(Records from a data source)
-=-=-
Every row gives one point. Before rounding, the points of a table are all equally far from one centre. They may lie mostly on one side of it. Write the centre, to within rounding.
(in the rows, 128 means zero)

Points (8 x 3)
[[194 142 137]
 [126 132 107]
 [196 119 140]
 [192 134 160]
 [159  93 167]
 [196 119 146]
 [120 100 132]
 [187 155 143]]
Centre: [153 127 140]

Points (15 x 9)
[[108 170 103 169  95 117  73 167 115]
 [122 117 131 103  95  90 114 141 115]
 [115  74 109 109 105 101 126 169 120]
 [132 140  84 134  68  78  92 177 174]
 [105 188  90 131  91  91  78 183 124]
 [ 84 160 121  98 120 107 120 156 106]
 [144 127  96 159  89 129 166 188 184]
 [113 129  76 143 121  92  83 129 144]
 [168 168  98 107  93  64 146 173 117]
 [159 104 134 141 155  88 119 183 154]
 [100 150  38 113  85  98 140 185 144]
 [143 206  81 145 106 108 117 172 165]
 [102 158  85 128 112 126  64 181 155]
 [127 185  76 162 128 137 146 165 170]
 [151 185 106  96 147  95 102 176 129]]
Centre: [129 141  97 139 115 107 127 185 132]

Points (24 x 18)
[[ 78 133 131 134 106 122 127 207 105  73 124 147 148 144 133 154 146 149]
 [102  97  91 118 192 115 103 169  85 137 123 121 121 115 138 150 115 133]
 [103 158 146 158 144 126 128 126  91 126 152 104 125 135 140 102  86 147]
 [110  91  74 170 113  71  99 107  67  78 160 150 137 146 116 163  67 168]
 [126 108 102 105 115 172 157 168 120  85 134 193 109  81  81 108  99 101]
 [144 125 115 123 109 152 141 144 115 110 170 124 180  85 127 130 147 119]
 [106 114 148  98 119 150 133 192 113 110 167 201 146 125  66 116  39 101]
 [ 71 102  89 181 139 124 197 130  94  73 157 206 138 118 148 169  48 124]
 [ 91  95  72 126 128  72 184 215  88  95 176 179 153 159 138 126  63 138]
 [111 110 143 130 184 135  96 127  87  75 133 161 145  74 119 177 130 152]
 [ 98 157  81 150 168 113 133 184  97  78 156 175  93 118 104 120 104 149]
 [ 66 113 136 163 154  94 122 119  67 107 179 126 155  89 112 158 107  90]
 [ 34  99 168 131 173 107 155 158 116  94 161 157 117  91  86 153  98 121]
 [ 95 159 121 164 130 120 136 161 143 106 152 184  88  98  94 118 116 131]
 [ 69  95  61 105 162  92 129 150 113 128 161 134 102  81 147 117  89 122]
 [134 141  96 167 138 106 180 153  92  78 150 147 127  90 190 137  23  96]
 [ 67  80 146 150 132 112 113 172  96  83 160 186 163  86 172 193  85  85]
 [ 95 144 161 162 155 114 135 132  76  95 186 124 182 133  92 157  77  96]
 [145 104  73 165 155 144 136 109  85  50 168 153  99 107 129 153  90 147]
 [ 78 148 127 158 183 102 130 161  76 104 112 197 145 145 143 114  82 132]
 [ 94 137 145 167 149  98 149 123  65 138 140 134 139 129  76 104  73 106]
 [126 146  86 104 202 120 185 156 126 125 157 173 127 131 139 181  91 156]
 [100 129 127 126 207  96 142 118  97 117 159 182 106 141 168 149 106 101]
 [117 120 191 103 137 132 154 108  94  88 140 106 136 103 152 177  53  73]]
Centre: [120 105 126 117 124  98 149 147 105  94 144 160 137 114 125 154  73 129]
-=-=-
» **ASSIGNMENT**: Repeat every line of the data word for word until you have repeated the line that contains "83 129 144]", which is the last one to include.

» **RESULT**:
Every row gives one point. Before rounding, the points of a table are all equally far from one centre. They may lie mostly on one side of it. Write the centre, to within rounding.
(in the rows, 128 means zero)

Points (8 x 3)
[[194 142 137]
 [126 132 107]
 [196 119 140]
 [192 134 160]
 [159  93 167]
 [196 119 146]
 [120 100 132]
 [187 155 143]]
Centre: [153 127 140]

Points (15 x 9)
[[108 170 103 169  95 117  73 167 115]
 [122 117 131 103  95  90 114 141 115]
 [115  74 109 109 105 101 126 169 120]
 [132 140  84 134  68  78  92 177 174]
 [105 188  90 131  91  91  78 183 124]
 [ 84 160 121  98 120 107 120 156 106]
 [144 127  96 159  89 129 166 188 184]
 [113 129  76 143 121  92  83 129 144]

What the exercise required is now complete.